Goal of the exercise → Repeat the records below exactly, beginning at the first line and finishing with the line that contains "K346: -7; 21;".

Source material →
========================================================================

Points, in no order, along strands that fork and pass close to each other.
Two points are linked if the straight distance between their rows is under 51.1. Some points are linked to none.
K795: -6; -9; -16; 4; 5; -8; 17; -1; 9; 0; 6; 15; 15; 8; 0; -10; 4; -2; 12; -30; -8; -17; 9; -2; -4; 7; -12; 13; -7; 7; 3; 7; -1; -4; -3; 19; 11
K416: -6; -1; -11; 6; -6; -1; -12; -17; 12; 11; 5; 11; 13; 12; -1; -2; 1; -4; -8; 1; -3; -12; 2; 8; 20; -1; 6; 11; 11; -17; 8; 5; -2; 10; -15; -9; -1
K346: -7; 21; -18; 10; 9; -1; -14; -13; -4; 10; 12; 4; 14; 19; -4; -13; 11; -11; 5; -18; -15; -16; 2; -10; -6; -2; 4; 10; 1; -32; 3; 8; 1; 12; 9; -10; -3
K870: 3; 12; -13; -11; 19; -5; 6; 9; 10; 8; 4; 7; 1; 8; -5; -5; 16; -2; 18; -17; -14; -20; -9; -9; -22; 2; -14; 13; 7; 7; -7; 7; 0; 12; 17; 2; 2
K681: -13; -3; -6; 10; 12; 4; -12; 11; -1; -1; -9; -6; -4; -14; -2; -6; 8; -1; -19; -14; 0; 7; -1; 17; 3; -6; -8; -13; -17; -6; -7; -2; 7; -4; 14; 5; 14
K263: -18; 1; -15; 8; -11; 1; -9; -14; 1; 7; 7; 17; 13; 10; -3; 5; 20; -5; -3; -5; -8; -18; -7; 9; 5; -10; 1; 16; 11; -22; 0; -8; 8; 21; -11; -9; 0
K738: -7; -3; -8; 3; -15; -11; 11; -5; 14; -15; 22; 6; 21; -5; 5; 0; -12; 2; 9; 0; -4; -23; -11; 10; 24; 8; 5; 2; 3; -7; -1; -4; 1; -14; -1; 13; -1
K873: 5; 10; 7; -8; 1; -8; -1; -7; 0; 10; -6; 4; -5; 4; -13; -4; 8; -9; -2; 10; 4; -8; -1; -9; -6; 2; -2; 2; -4; 16; 10; -12; 5; 9; 2; -11; -13
K958: 15; 5; 6; -25; -3; 8; -2; 3; -1; 2; 0; 2; -5; -10; -1; -4; -1; 2; -9; 2; 14; 3; -5; -24; -12; 12; 22; 0; -13; 6; 5; -4; -7; 0; 7; -7; -2
K436: -17; 4; 13; 6; -9; 11; -1; -8; 11; -3; -3; -1; 4; 2; 5; 0; 22; -1; -15; 7; 6; -7; 2; -5; 11; -10; 11; -5; 0; -12; 6; 9; 5; -4; 4; -19; 7
K306: 6; 8; -9; 12; 8; 4; -19; -1; 5; 17; 13; -23; 4; -3; 4; -13; 1; -5; -18; -17; 17; 1; 12; 15; -9; -6; 7; -5; -20; 1; -12; 27; -6; -5; 15; 0; 6
K811: 3; 15; -2; -5; -1; 5; 7; 3; 6; 4; -15; 1; -1; -6; -16; 11; 2; 2; 5; -8; -6; -13; -24; 2; -25; 8; 4; -8; -10; 4; 7; -13; -7; 20; 8; -20; -10
K914: -15; -5; 5; -8; -10; 13; 12; -13; 15; -7; 10; 8; 6; -1; 2; -5; 10; 4; -7; 9; 1; -9; -11; -12; 16; -2; 12; -1; 2; -8; 15; 3; -4; -7; -5; -7; 3
K581: -14; 1; -10; 9; -8; -16; 5; -7; -5; -23; 28; 0; 11; -1; 2; -2; 2; -8; 10; 3; -8; -20; 7; 4; 17; -4; 5; -2; 0; -20; -12; 0; 14; -15; -2; 12; 2
K605: 13; -6; -10; 0; 21; 14; -19; 6; 4; 15; -11; -7; -21; 8; 7; -6; -8; 4; 14; -9; -1; 9; 3; 2; -5; 1; -6; 4; -2; 4; 2; 18; -12; 1; 2; 8; 6
K176: -14; -6; -1; 0; -7; -5; -9; -13; -6; -8; 5; 6; -4; 4; -2; 6; 15; -9; -5; 14; 5; -3; 14; 7; 20; -16; 8; 10; 6; 1; -5; -8; 9; 6; -9; 0; -9
K56: 20; 4; -6; -4; 6; 5; 3; 20; -7; -7; -1; 8; -11; -9; -3; -2; 14; 1; 6; 12; 2; 3; -3; -17; -10; -4; -1; -11; 1; -11; -7; -16; 9; -1; 25; -13; 4
K774: -3; 10; -11; 2; -2; -12; -9; -20; -9; -6; 18; -3; 4; 21; -8; -14; 0; -6; 9; -11; -17; -17; 3; -12; 9; 3; 13; 4; -2; -27; 6; 8; 0; 7; -5; 3; -4
K594: -9; 19; 3; 0; -1; 4; 2; -12; 7; 12; 0; 4; 5; 5; 2; 6; 8; -7; -11; -8; -7; -3; -6; -5; -2; 2; 14; 10; 10; -8; 6; -1; 4; 20; 4; -16; -13
K90: -13; 6; 17; -9; -4; -8; 14; -5; 11; 12; 8; 1; 14; 14; 15; 12; -6; 7; -7; -2; -11; -12; -12; 4; -4; 5; -12; -13; 22; 10; 14; 17; -3; -10; 1; -3; 2
K168: -9; -4; -8; -14; 15; -12; -3; 14; 0; -3; 8; 5; 1; 7; -3; -8; 20; 4; 8; -7; -9; -10; -1; -10; -3; -6; -13; 10; 11; -3; -1; -2; 8; 1; 5; 2; 0
K753: -15; -18; 9; -9; -13; 2; 8; 4; 5; -14; 11; 2; 14; -6; 11; 3; -11; 13; -13; 4; 16; -2; -8; -5; 4; -1; 5; -12; 4; 9; 11; 1; -8; -24; -11; 9; -5
K100: 10; 1; 11; -19; 0; -3; 0; 7; -17; 3; 4; -14; -1; -13; 9; 5; -15; 9; -18; 6; 12; 17; 4; 3; -14; 5; 10; -14; -8; 20; -4; 0; -9; -11; -8; 17; 4
K214: 2; -2; 2; 10; 4; 9; -15; 3; 8; 15; -7; -20; 3; 1; 6; 4; -16; 2; -5; -4; 5; 8; -10; 21; 1; 5; 1; -14; 2; -11; 1; 17; -11; -7; -1; -2; 26
K122: 6; 10; 5; 11; -6; 1; 18; -1; 0; -9; -7; 4; -5; -8; -5; -10; 8; 10; 3; 8; -12; -6; -3; -14; 4; 5; -12; -7; -24; 1; -7; -18; 6; -17; 14; -2; -8
K685: 21; -5; 7; 9; -2; -2; 9; 6; -14; -10; -1; -5; -7; -13; -1; 1; -8; -3; 6; 23; 20; 23; 12; -5; 6; -3; -14; -6; 7; 14; -6; -11; 21; -8; 5; 10; 2
K826: -11; 2; -5; -17; 6; -11; -12; 1; -5; -14; -3; 2; -8; 10; -18; -8; 3; -3; 5; -4; -15; -9; -9; -16; 7; -3; 13; 13; 8; -16; -1; -25; 0; 20; -7; -10; -25
K952: 8; 17; -6; -4; 4; 10; 12; 3; 7; 8; -11; 11; 5; -9; -8; -4; 2; -2; 8; -19; -5; -5; -13; -2; -22; 13; -5; 14; -21; 1; 2; 2; -8; 18; 6; -17; -9
K616: 4; 2; 3; 25; 0; 21; -7; -12; 8; 17; -26; -4; 0; 17; 9; -2; -5; 1; 8; 2; -4; 12; 7; 8; 6; -5; -3; -2; 13; -15; 15; 14; -8; -2; -2; -10; 10
K710: -1; -7; -9; 19; -3; -8; 8; -6; 0; -7; 12; 3; 16; 1; -4; -9; -5; 1; -2; -17; -4; -17; 14; 3; 7; -2; 3; 1; -18; 11; 3; -1; -2; -14; -2; 21; 6
K992: 28; -10; -4; -6; 6; 7; 1; 17; -9; -6; -1; 0; -11; -10; 4; -12; 0; 10; 5; 9; 16; 19; 3; -10; 1; -5; -7; -3; 6; 13; -14; 0; 9; -18; 8; 16; 7
K858: -5; -6; -2; -3; -3; 9; -7; -11; 2; 0; 7; 7; -2; 13; 6; -1; 13; 0; 1; 11; 17; -6; 15; -10; 13; -11; 8; 11; 9; 7; 8; 12; 9; -3; -9; -1; -8
K763: -10; -8; -16; 12; -5; -9; 1; 4; -5; -19; 23; -7; 17; -8; -3; -12; -5; 7; 0; -11; -6; -8; 10; 3; 9; -6; 1; 5; -10; -11; -7; -9; 4; -16; -6; 20; 4
K726: -9; -5; 3; 4; -3; -9; -14; -12; 9; 12; 5; 7; 13; 22; 18; 17; -6; -6; -3; 8; 6; -10; -7; 18; 3; -7; -20; -6; 30; 4; 11; 19; 3; -2; -14; 1; 0
K481: -9; -3; 2; 2; 1; -16; 2; -3; 17; 14; 9; 2; 7; 13; 13; 17; -1; -7; 0; -7; -8; -5; -4; 17; 0; 1; -20; -4; 26; 9; 3; 16; 8; -1; 7; 7; 8
K85: 8; -10; -15; -29; 12; -8; -2; 16; -1; 1; 14; 3; -10; -12; -1; 8; 1; -8; 16; -10; 14; -2; -8; -2; -11; 4; 9; 18; 1; 5; -3; 0; -6; 15; 7; -3; 1
K213: 18; -5; -6; -14; -2; -2; -1; 24; -3; -2; -9; 3; -1; -27; -1; -2; -20; 7; -2; -2; 2; 8; -18; -11; -9; 10; -3; -18; -19; 14; -12; -16; -11; -5; 4; 9; -11
K207: 0; -9; 12; 16; -20; 7; 25; -12; -10; -8; -1; -4; -5; -2; 14; 15; -9; 13; 7; 7; 0; 9; 5; 7; 7; 8; -1; -8; -4; 4; -3; -4; -2; -20; -6; 17; 5
K12: -5; -6; 0; -2; 3; -4; -3; 7; 3; -3; 3; -5; -4; -4; 4; -3; 2; 2; -8; -7; 3; 4; 5; 3; 5; -2; 2; 0; -11; 1; -4; -2; 1; -8; 8; 0; 4
K277: 1; 5; 3; 7; -7; 2; -27; -13; -8; 7; -2; -7; 3; 1; -10; -6; 4; -12; -23; -3; 16; 12; 17; 13; 3; -10; 17; 0; -15; 1; -2; 2; 6; 20; -4; -13; -6
K829: 13; -2; 11; -3; -14; 2; 19; 3; 4; -5; -4; 12; -1; 0; -3; -6; -4; 9; 4; 6; -6; -7; -10; -17; 4; 12; -8; -4; -5; 10; 3; -5; 1; -16; 2; -5; -4
K647: -13; -16; 1; -10; -8; 4; 0; -8; -4; -18; 4; 1; -6; -6; -3; -3; 0; 4; -5; 12; 11; 8; 7; -6; 20; -5; 21; 7; -2; 2; 1; -15; -2; 6; -18; 0; -14
K820: -3; -2; 2; -17; 1; 1; -5; 12; 3; 0; -11; -6; -10; -11; -9; 14; -15; 4; 2; -8; -6; 3; -19; 14; -19; 6; -4; -5; -6; 8; 3; -11; -16; 16; -3; -9; -5
K50: -7; 10; 9; 2; -14; -4; 0; -21; -5; 15; -4; -1; 7; -2; 1; 10; -1; -17; -15; 4; -3; 2; 1; 8; -4; 2; 22; 16; 9; -14; 9; 1; -4; 28; -11; -29; -12
K212: -17; -1; -6; -12; 5; -8; -14; 13; -8; -3; 12; 0; -1; 9; 2; 0; 27; -1; 2; -13; -5; -8; 7; -5; -3; -16; -3; 4; 5; -24; -1; 6; 9; 2; 7; -13; 10
K896: 0; -15; 11; 17; -11; 0; 17; -4; -9; -9; -6; -5; -3; -14; 2; 3; -2; 7; 10; 6; 7; 16; 9; 6; 11; -3; -15; 6; 0; 9; -10; -9; 16; -13; -4; 21; 4
K115: 16; -10; -16; 0; 11; -15; 0; 9; -5; -1; 4; 15; -2; -9; -16; -1; 1; -8; 7; 0; 13; -7; 1; -6; -7; -2; -11; 5; -8; 28; 1; -6; 0; -1; -4; 6; -1
K529: 14; 0; 8; 7; 5; 11; 6; 3; 3; 13; -11; -4; -12; 7; 13; 4; -9; 8; 8; -4; -8; 9; 5; 6; -7; 11; -8; -1; 1; 8; 2; 18; -11; -12; 2; 9; 13
K603: -11; -13; -10; 2; -1; 11; 7; 1; 1; -5; -12; 14; 3; 5; -7; -14; 11; 15; 9; -12; -9; -9; 0; -7; 2; 0; -4; 10; -15; -4; 9; -1; -8; 0; -8; -1; 9
K935: 3; 13; -1; 19; 4; 6; -11; -2; 9; 16; 0; -15; 15; 2; 3; -4; -9; -6; -11; -15; 6; 4; -1; 18; -7; 5; -1; -4; -16; -9; 0; 23; -3; -7; 5; -11; 10
K834: -7; -6; 3; -3; -2; -6; 13; 2; 11; -14; 20; -3; 1; -1; 19; 3; -18; 6; -4; -2; -8; -2; -9; 0; 29; 8; 5; -5; 11; -7; -2; -4; -1; -16; 10; 9; -5
K818: -11; 7; -2; 4; -1; -7; -13; -10; 0; -6; 13; 5; 8; 14; -10; -16; 4; -4; -6; -1; -5; -20; 0; -2; 17; -8; 4; -2; -1; -17; 4; -4; 3; -3; -5; 2; -11
K668: -2; 3; -4; -8; 13; -12; -9; 12; 6; -3; 0; -4; -13; 0; -1; -5; -12; 1; 2; -2; -8; 3; 2; 3; 11; 0; -5; 3; -2; 9; -5; -10; -1; 2; 2; 9; -17
K226: 6; -10; 1; -6; -2; -9; 14; 5; -2; -13; 2; 9; -5; 3; -6; 0; 0; 7; 15; 11; 0; -8; 2; -14; 12; 5; -3; 11; -3; 10; -3; -17; 8; -12; -5; 13; -5
K714: -2; -14; 16; -19; -12; -6; 6; 6; -4; -19; -5; 1; -3; -15; 3; 11; -15; 5; -1; 22; 5; 21; -2; -7; 4; 4; 1; -4; 14; 4; -2; -13; -1; 4; -11; 0; 0
K988: -10; -3; -1; -7; -7; 19; 3; -6; 8; -5; -10; 17; -1; 6; -8; -12; 18; 10; 6; 2; -6; -9; -12; -22; 5; -1; 5; 8; 0; -10; 12; -8; 0; 1; -7; -15; -1
K475: 3; 1; -12; 1; 4; 3; -1; 11; -8; -6; -13; 7; -10; 1; -16; -9; 9; 6; 20; -12; -11; -10; 1; -6; -4; -2; -10; 8; -19; -7; -5; -10; -9; 3; 2; -1; -2
K479: -2; 10; -19; 2; 14; 1; 13; -1; 12; 7; 3; 9; 11; 9; 1; -9; 5; -2; 13; -30; -18; -7; -2; -1; -13; 4; -15; 15; -7; -3; -3; 14; -9; 16; 10; 4; 9
K574: 0; 22; -10; 19; 1; -14; -21; -12; 3; 10; 5; 1; 23; 23; 2; -13; 3; -11; 2; 2; -12; -23; 11; 2; 0; -8; -2; 7; 9; -27; -6; 13; 9; -1; 2; -3; 4
K498: 16; 0; -2; 10; 10; 20; -1; 17; -7; -3; -20; 4; -17; -17; -4; 5; 6; -4; 2; 14; 7; 23; -11; -4; -13; -6; -13; -24; 2; -8; -10; -14; 6; 2; 20; -10; 9
K355: -8; -6; 9; 12; 3; 12; -6; 11; -6; 1; -17; -18; -10; -23; -5; -7; 4; -3; -17; -4; 1; 29; -7; 17; 1; -3; -23; -16; -4; 1; -4; -11; 11; -4; 3; 11; 4
K782: -3; 6; -3; 24; -11; -5; 22; -19; 8; -4; 12; 3; 17; 3; 8; 11; 8; -13; 5; -2; 2; -6; 15; 15; 5; -1; -7; 9; 1; 3; -1; 25; 9; -4; -7; 5; 16
K53: 0; 4; 13; 7; 2; 17; -11; -5; 7; 6; -5; -3; -3; 16; 8; -10; 12; 0; -13; 15; 10; 3; 12; -12; 7; -15; 9; 0; 8; -2; 2; 15; 5; -9; 2; -5; 1
K791: -17; 12; 7; 7; -2; -4; -4; -11; 9; 13; -13; 0; 2; 14; -2; 8; 11; -6; -7; 3; -15; -3; -17; 4; 1; -12; 3; -9; 14; -7; 3; -15; 9; 4; 11; -11; -10
K62: -6; 0; -9; 29; -9; 6; 0; -17; -1; -8; 10; 6; 21; 8; -5; -1; 18; -6; 3; 0; 7; -14; 20; 13; 3; -13; -5; 7; 2; -7; -3; 17; 17; -1; -11; 4; 21
K310: -5; 15; -5; -7; 9; -5; -7; 9; -11; -11; -1; -8; -10; 6; -12; -1; 2; -3; 13; 1; -21; -5; -2; -15; -5; -4; 0; 3; 3; -23; -9; -21; 8; 9; 14; -7; -21
K558: 12; 7; 19; 8; -4; 17; -4; -16; -4; 7; -15; -17; -2; 8; 7; -1; -18; 5; -13; 8; 0; 23; 9; 2; 3; 2; 13; -17; -4; -2; -1; 5; -11; 0; 1; -1; 4
K486: 1; 22; 6; 3; 17; -8; -7; 4; 7; 23; -14; -2; 2; 7; -2; 11; 9; -14; 1; 1; -4; -5; -7; 12; -29; -1; -18; -6; 1; 17; 1; 14; 8; 14; 5; -10; -9
K444: 15; -2; 3; -14; 5; 7; 4; 6; 1; -7; 6; 12; -10; -5; -4; 3; 8; -5; 0; 15; 18; 6; -3; -25; -12; 2; 14; -10; 9; -3; 3; -7; -2; 4; 15; -19; 4
K369: 3; -6; -1; 15; -3; 7; -20; -5; -10; 5; 0; -14; 0; -10; -10; -3; -4; -8; -3; -11; 12; 20; 8; 40; 4; -4; 4; -8; 0; -8; -6; 4; 6; 3; 4; 12; 20
K666: -15; -8; -25; 12; -7; -1; -2; -16; -4; -7; 15; 15; 10; 11; -5; 3; 23; -8; 4; 1; -5; -16; 10; 11; 6; -10; -7; 14; 4; -7; 0; 5; 11; 9; -21; 4; 11
K957: 5; -8; -9; -19; 11; -3; -11; 16; 0; 10; 4; -8; -15; -12; 8; 3; -2; -6; 6; -16; 15; 9; 5; 6; -7; 1; 16; 12; -11; 8; -11; 11; -14; 13; 2; 11; 8
K864: 9; 18; -10; -7; 14; -11; -11; 16; -9; -15; 6; -9; -18; -3; -6; -3; -7; -8; 9; 7; -4; -3; -1; -9; 3; -2; -1; 3; -8; -4; -20; -16; 10; 5; 11; 3; -24
K748: -11; 2; 15; -3; -13; -2; 16; -7; 1; 1; 8; 2; 15; 6; 13; 1; -14; 10; -19; 3; 3; -13; -9; 6; 1; 7; -2; -19; 3; 9; 17; 12; -9; -26; -12; 3; -6
K700: 22; -1; 4; -17; 6; 0; 3; 19; -13; -3; -10; -9; -8; -25; 11; 10; -17; 8; -11; 9; 8; 15; -11; 8; -18; 10; 0; -22; -11; 8; -14; 2; -12; 0; 3; 9; 1
K318: -6; 6; 8; 19; -7; -2; 9; -8; -5; -15; -14; 4; -4; 4; -9; 0; 6; 2; 2; 15; -13; -5; 6; -2; 17; -6; 0; -4; -8; -7; -3; -20; 9; -6; 1; -3; -10
K311: -2; -8; 7; -11; -4; 7; 3; 3; -12; 6; 6; -16; 4; -15; 10; 4; -6; 9; -14; -8; 13; 13; 12; 14; -15; 0; 17; -5; -5; 11; 3; 11; -14; 2; -9; 7; 16
K686: -15; 13; -1; -3; 7; -4; 3; -1; 12; 16; -1; 4; 18; 15; -5; 2; 24; -2; 3; -15; -17; -13; -13; -7; -9; -3; -14; 7; 15; 10; 2; 1; 9; 14; 21; -5; -4
K370: -3; -6; -2; -16; 4; 0; -6; 6; -1; -15; 0; 13; -8; 4; -19; -10; 13; 6; 3; 10; -4; -10; -11; -27; 4; -5; 7; 6; 12; -12; 8; -20; 6; 8; 5; -18; -10
K38: 10; -15; 3; -12; -6; -2; 4; 15; -5; -9; -7; 0; 3; -29; 0; 3; -23; 8; 0; 7; 9; 24; -7; -13; -5; 6; -8; -11; -2; 14; -6; -25; -4; 2; -7; 0; -5
K181: 7; 15; 15; 14; 1; 7; 15; 1; 2; 14; -9; -8; 1; 10; 15; 7; -14; 0; 6; 8; -9; 10; 9; -2; -10; 11; 0; 7; 4; 1; 8; 28; -5; -4; -4; -7; 3
K167: -6; -11; 7; -13; 0; -6; -7; 3; -3; 3; -9; 1; -3; -5; -11; 5; -14; 3; -6; -3; 7; 2; -5; 1; -9; 5; 3; 1; -8; 15; 17; -10; -12; 7; -17; 0; -5
K196: 11; -2; -9; 2; 12; -9; 5; -4; 2; -2; -3; 8; -1; 0; -20; -5; 7; -9; 17; -7; -6; -12; 8; -2; -7; 3; -6; 16; -17; 13; -6; -7; 2; 9; -5; 8; -2
K399: 6; 5; 13; 6; 10; 16; -4; 3; -6; 11; -13; -24; -5; 0; 7; 7; -18; 4; -18; 2; -2; 18; -12; 12; 2; 6; -6; -28; -5; -5; -6; 12; -9; -4; 6; 9; 7
K351: -3; -1; 9; 6; -9; -10; 12; -13; -2; 4; 13; -6; 5; 6; 14; 16; -7; -5; 3; 5; 4; -5; 11; 11; 4; 5; 5; 6; 12; 11; 4; 19; -3; -2; -12; 4; 9
K535: -2; -11; -5; -10; -1; -9; 10; 3; -10; -16; 13; -2; -5; -3; 0; -8; -12; 4; 5; -2; 0; 1; 12; -6; 15; 7; 15; 21; -8; 6; -7; -19; -1; -3; -11; 13; -13
K546: -13; -13; 8; -19; -12; 1; 2; 5; 5; 1; 12; -5; 6; -14; 9; 5; -6; 10; -12; -4; 10; 4; 1; -7; -4; 3; 23; -6; -5; 4; 9; 5; -17; -8; -15; 7; 6
K754: 22; -4; -2; -3; 10; -3; 8; 16; -2; 6; -5; -1; -10; -8; 15; 10; -3; 1; 18; -1; 4; 5; -1; -1; -11; 14; -19; -1; -1; 14; -6; 15; 0; -14; 15; 17; 11
K669: 3; 7; 4; 7; 4; 8; -16; -12; 1; 14; 8; -14; 0; 6; -3; -14; 1; -3; -19; -6; 17; 4; 16; 7; -8; -6; 17; 3; -19; 14; -6; 13; 0; 0; 2; -3; -9
K358: 2; -21; 9; -14; 1; -7; 7; 13; 7; -13; 2; 3; -10; -6; 10; 10; 3; 5; 5; 22; 13; 11; -6; -17; 6; -3; -9; -4; 27; 8; 1; -11; 7; -3; 0; -7; -1
K809: -1; -1; 3; 14; -6; 3; -5; -8; 9; 20; -9; 1; 4; 15; 10; 10; -16; 0; -1; -1; -7; 1; 0; 14; -1; -3; -13; -5; 20; -10; 15; 18; -11; 2; -14; -3; 2
K275: 11; -10; -24; -13; 8; -10; 4; 14; -5; -1; 11; 21; -12; -11; -17; 5; 8; -11; 11; 1; 12; -1; 0; -6; -8; -3; -3; 4; 2; 8; 3; -18; -3; 11; 5; -12; -2
K43: 31; -1; -14; 8; 12; -5; -1; 16; -9; -2; -1; 4; -16; -11; -3; -7; -1; 5; 18; -2; 6; 2; 5; 0; -10; 2; -17; -2; -5; 11; -18; 3; -1; -13; 8; 21; 5
K322: -4; 4; 16; 2; -14; -14; 25; -18; -10; -8; 4; -5; -3; -4; 11; 23; -11; 0; 8; 17; -5; -1; 6; 13; 6; 14; 3; 0; 4; 13; -1; 2; -4; -5; -8; 7; -1
K789: 8; -9; 2; -21; -6; 3; -6; 2; -5; 0; -3; 6; 0; -1; -9; -10; -16; 12; -1; 0; 13; 2; 1; -15; -7; 7; 15; 2; -9; 24; 8; -4; -11; -6; -10; 6; -11
K200: 11; -6; 4; 2; 1; 10; -1; 15; -4; -1; -24; -4; -9; -19; -8; -4; 0; 2; 1; 5; -2; 21; -13; 4; -9; 6; -21; -16; -6; 0; -6; -11; 2; 2; -1; 8; 6
K492: -12; -11; 5; -7; 0; 2; 13; 11; 9; -17; 4; 4; -9; 0; 14; 7; 1; 10; 4; 8; -7; 8; -2; -8; 19; -3; 2; 4; 20; -10; -4; -8; 0; -10; 4; 1; 3
K905: -8; 10; 16; 5; 2; -12; 7; -11; 3; 2; -10; -12; -7; 8; 2; 8; -3; -2; 0; 11; -22; -2; -13; -5; 9; 2; 5; -5; 16; 6; 0; -21; 19; 1; 12; -6; -26
K64: -15; 4; 8; -3; -13; 3; -14; -13; 2; 3; 6; -2; 2; -1; 0; 8; 13; -16; -22; 4; 15; 9; 8; 4; 7; -7; 24; 12; 0; -15; 0; 1; 2; 21; -10; -21; -2
K451: 11; -7; 5; 13; 5; 17; -18; -4; 0; 13; -28; -8; -17; 11; -3; -3; -13; 0; 7; -3; -2; 20; 3; 14; 1; -2; -2; 0; 7; -6; 5; 10; -13; 13; -7; 3; 7
K368: 9; 17; 22; 1; -3; 16; 4; 2; -12; 5; -17; -4; 1; 5; 6; 3; -13; 6; -13; 17; -5; 15; 10; 2; -16; 8; 3; -6; -2; -2; 4; 8; -11; 1; -5; -16; 8

A fork is a point with three links, a tip a point with one. Leave the first point through the second and follow the links. Name the first fork or tip that comes.
K905 / K791 | K529
K310 / K864 | K952
K213 / K38 | K870
K811 / K820 | K988
K558 / K399 | K905
K351 / K782 | K574

A fork is a point with three links. Follow the links from the first point to the second and name the forks in between, in order.
K726 / K306 | K529
K275 / K200 | K988
K212 / K451 | K870
K43 / K212 | K529 K870

Follow the links from the first point to the second, and from the first to the third. Name the last point that the two ways share.
K214 / K38 / K666 | K529
K207 / K277 / K358 | K529
K957 / K826 / K122 | K988
K275 / K535 / K811 | K988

========================================================================

Response →
Points, in no order, along strands that fork and pass close to each other.
Two points are linked if the straight distance between their rows is under 51.1. Some points are linked to none.
K795: -6; -9; -16; 4; 5; -8; 17; -1; 9; 0; 6; 15; 15; 8; 0; -10; 4; -2; 12; -30; -8; -17; 9; -2; -4; 7; -12; 13; -7; 7; 3; 7; -1; -4; -3; 19; 11
K416: -6; -1; -11; 6; -6; -1; -12; -17; 12; 11; 5; 11; 13; 12; -1; -2; 1; -4; -8; 1; -3; -12; 2; 8; 20; -1; 6; 11; 11; -17; 8; 5; -2; 10; -15; -9; -1
K346: -7; 21; -18; 10; 9; -1; -14; -13; -4; 10; 12; 4; 14; 19; -4; -13; 11; -11; 5; -18; -15; -16; 2; -10; -6; -2; 4; 10; 1; -32; 3; 8; 1; 12; 9; -10; -3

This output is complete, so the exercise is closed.